(Extracted records)
Start of Block

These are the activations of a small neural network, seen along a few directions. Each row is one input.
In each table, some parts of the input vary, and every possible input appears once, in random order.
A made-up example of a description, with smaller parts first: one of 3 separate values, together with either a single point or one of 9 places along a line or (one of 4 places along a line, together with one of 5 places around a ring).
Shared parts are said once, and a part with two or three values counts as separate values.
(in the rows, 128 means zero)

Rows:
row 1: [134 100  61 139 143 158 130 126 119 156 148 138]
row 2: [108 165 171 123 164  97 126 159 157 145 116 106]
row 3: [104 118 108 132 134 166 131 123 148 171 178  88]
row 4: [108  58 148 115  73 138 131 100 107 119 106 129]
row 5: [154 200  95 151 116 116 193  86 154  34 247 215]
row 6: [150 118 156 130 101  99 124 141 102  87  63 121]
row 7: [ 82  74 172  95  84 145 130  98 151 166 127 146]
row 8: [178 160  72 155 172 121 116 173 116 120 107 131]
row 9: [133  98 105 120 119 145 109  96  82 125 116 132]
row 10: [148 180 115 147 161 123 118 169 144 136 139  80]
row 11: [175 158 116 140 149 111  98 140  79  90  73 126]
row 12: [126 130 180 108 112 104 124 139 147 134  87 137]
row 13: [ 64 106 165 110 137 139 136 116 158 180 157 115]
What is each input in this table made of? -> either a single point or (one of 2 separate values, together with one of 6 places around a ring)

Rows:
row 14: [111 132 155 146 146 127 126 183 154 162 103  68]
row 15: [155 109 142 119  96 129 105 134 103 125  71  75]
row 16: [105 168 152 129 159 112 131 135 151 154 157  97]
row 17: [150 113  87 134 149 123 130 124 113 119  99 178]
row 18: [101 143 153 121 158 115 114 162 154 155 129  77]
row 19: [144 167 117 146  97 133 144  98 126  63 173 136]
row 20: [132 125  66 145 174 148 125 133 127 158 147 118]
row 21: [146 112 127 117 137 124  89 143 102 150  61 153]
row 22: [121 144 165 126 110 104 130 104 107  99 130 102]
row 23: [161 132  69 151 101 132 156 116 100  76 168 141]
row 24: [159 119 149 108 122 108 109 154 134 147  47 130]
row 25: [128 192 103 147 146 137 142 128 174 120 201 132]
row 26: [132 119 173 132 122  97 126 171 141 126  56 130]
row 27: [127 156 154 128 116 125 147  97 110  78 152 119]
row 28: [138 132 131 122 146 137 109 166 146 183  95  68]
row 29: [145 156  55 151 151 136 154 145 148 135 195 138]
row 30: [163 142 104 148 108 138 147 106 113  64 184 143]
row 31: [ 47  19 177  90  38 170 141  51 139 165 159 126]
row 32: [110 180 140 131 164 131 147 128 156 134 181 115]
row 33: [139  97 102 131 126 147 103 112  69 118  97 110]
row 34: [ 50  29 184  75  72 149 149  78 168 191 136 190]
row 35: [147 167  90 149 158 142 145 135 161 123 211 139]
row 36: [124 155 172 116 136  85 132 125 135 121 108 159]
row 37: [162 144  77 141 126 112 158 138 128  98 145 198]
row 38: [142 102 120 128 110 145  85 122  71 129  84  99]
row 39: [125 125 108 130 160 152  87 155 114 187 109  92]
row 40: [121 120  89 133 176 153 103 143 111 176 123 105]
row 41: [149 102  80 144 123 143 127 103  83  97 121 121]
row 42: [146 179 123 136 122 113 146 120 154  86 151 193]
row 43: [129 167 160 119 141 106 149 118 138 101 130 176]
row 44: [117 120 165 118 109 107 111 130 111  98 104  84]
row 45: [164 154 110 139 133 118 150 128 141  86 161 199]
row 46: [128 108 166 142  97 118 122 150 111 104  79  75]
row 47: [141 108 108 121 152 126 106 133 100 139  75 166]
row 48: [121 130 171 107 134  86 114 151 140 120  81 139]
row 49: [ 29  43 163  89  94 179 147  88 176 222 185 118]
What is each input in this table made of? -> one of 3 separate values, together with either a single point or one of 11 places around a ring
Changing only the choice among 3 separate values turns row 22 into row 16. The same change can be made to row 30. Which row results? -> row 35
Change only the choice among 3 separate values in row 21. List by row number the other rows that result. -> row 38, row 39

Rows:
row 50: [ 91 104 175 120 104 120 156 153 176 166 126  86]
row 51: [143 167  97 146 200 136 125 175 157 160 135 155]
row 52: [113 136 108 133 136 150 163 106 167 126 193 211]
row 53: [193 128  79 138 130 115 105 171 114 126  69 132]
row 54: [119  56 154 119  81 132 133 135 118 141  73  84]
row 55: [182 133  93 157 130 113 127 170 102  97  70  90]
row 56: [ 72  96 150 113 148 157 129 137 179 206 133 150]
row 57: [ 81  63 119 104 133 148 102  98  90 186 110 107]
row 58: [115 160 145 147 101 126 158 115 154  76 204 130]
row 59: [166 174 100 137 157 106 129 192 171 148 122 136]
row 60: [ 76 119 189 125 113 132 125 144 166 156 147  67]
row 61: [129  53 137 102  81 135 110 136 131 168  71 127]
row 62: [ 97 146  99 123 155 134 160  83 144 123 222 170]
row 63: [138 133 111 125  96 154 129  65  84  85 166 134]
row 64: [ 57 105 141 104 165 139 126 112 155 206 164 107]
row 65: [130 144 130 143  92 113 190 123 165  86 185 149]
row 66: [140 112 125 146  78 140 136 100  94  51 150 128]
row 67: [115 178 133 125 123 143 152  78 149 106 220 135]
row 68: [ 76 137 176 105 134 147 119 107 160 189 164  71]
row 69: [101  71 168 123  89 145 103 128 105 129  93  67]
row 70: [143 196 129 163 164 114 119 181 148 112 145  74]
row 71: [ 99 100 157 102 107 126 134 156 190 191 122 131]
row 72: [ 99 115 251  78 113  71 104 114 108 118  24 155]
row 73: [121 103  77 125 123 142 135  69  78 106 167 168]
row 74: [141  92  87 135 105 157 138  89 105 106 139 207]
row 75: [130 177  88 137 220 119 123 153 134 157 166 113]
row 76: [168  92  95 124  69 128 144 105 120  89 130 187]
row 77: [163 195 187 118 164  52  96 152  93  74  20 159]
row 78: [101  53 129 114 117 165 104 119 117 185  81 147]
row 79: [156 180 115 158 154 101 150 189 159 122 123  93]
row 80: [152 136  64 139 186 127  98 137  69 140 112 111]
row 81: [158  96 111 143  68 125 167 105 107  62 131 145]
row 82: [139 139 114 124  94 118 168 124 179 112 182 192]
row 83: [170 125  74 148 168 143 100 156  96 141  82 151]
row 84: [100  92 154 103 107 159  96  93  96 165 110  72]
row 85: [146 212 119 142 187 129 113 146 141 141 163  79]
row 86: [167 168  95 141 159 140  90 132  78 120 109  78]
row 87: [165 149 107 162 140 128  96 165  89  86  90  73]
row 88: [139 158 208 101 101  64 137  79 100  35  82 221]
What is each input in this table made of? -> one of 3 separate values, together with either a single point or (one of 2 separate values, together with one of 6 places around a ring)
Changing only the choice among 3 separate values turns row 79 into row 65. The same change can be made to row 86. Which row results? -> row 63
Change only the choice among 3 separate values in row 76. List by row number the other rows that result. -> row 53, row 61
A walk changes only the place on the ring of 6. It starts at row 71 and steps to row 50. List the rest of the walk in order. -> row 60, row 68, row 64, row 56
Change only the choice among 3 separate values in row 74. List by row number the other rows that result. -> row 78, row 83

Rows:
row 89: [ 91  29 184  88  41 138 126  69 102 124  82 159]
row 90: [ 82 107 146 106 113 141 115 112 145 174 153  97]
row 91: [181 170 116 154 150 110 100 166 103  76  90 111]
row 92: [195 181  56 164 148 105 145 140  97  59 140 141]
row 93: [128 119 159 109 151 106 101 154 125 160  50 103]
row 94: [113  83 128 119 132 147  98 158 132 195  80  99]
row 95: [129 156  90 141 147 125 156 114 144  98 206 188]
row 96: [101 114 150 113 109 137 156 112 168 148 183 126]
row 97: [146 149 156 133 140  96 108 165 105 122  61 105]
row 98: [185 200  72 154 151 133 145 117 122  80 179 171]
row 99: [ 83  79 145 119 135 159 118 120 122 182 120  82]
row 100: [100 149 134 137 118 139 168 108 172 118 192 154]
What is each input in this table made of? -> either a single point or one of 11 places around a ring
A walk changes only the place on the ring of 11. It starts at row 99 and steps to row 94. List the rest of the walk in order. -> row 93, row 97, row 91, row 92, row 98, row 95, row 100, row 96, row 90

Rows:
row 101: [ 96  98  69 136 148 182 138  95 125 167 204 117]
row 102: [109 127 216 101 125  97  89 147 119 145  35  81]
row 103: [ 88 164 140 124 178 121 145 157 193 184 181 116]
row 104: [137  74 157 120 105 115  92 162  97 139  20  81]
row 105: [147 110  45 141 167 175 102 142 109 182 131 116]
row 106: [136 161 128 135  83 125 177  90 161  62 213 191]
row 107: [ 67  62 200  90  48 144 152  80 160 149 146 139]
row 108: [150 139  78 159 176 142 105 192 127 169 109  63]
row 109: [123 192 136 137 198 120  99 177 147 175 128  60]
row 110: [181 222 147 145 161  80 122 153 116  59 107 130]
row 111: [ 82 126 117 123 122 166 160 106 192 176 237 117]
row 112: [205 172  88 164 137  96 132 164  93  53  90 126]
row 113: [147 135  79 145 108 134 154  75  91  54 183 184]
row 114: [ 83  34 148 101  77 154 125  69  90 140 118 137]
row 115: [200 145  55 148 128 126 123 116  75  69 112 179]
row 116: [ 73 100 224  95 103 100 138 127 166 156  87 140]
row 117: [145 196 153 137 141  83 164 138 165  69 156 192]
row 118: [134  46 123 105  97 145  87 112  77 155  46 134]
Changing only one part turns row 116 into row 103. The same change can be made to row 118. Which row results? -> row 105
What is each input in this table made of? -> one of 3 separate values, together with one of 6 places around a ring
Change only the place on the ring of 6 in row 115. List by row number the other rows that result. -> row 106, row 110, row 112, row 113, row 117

End of Block

## PROBLEM STATEMENT
Copy word for word the stretch of entries above from the line that has "row 54: [119" through the line that has "row 84: [100", both ends included, and nothing outside it.

## ANSWER TO THE EXERCISE
row 54: [119  56 154 119  81 132 133 135 118 141  73  84]
row 55: [182 133  93 157 130 113 127 170 102  97  70  90]
row 56: [ 72  96 150 113 148 157 129 137 179 206 133 150]
row 57: [ 81  63 119 104 133 148 102  98  90 186 110 107]
row 58: [115 160 145 147 101 126 158 115 154  76 204 130]
row 59: [166 174 100 137 157 106 129 192 171 148 122 136]
row 60: [ 76 119 189 125 113 132 125 144 166 156 147  67]
row 61: [129  53 137 102  81 135 110 136 131 168  71 127]
row 62: [ 97 146  99 123 155 134 160  83 144 123 222 170]
row 63: [138 133 111 125  96 154 129  65  84  85 166 134]
row 64: [ 57 105 141 104 165 139 126 112 155 206 164 107]
row 65: [130 144 130 143  92 113 190 123 165  86 185 149]
row 66: [140 112 125 146  78 140 136 100  94  51 150 128]
row 67: [115 178 133 125 123 143 152  78 149 106 220 135]
row 68: [ 76 137 176 105 134 147 119 107 160 189 164  71]
row 69: [101  71 168 123  89 145 103 128 105 129  93  67]
row 70: [143 196 129 163 164 114 119 181 148 112 145  74]
row 71: [ 99 100 157 102 107 126 134 156 190 191 122 131]
row 72: [ 99 115 251  78 113  71 104 114 108 118  24 155]
row 73: [121 103  77 125 123 142 135  69  78 106 167 168]
row 74: [141  92  87 135 105 157 138  89 105 106 139 207]
row 75: [130 177  88 137 220 119 123 153 134 157 166 113]
row 76: [168  92  95 124  69 128 144 105 120  89 130 187]
row 77: [163 195 187 118 164  52  96 152  93  74  20 159]
row 78: [101  53 129 114 117 165 104 119 117 185  81 147]
row 79: [156 180 115 158 154 101 150 189 159 122 123  93]
row 80: [152 136  64 139 186 127  98 137  69 140 112 111]
row 81: [158  96 111 143  68 125 167 105 107  62 131 145]
row 82: [139 139 114 124  94 118 168 124 179 112 182 192]
row 83: [170 125  74 148 168 143 100 156  96 141  82 151]
row 84: [100  92 154 103 107 159  96  93  96 165 110  72]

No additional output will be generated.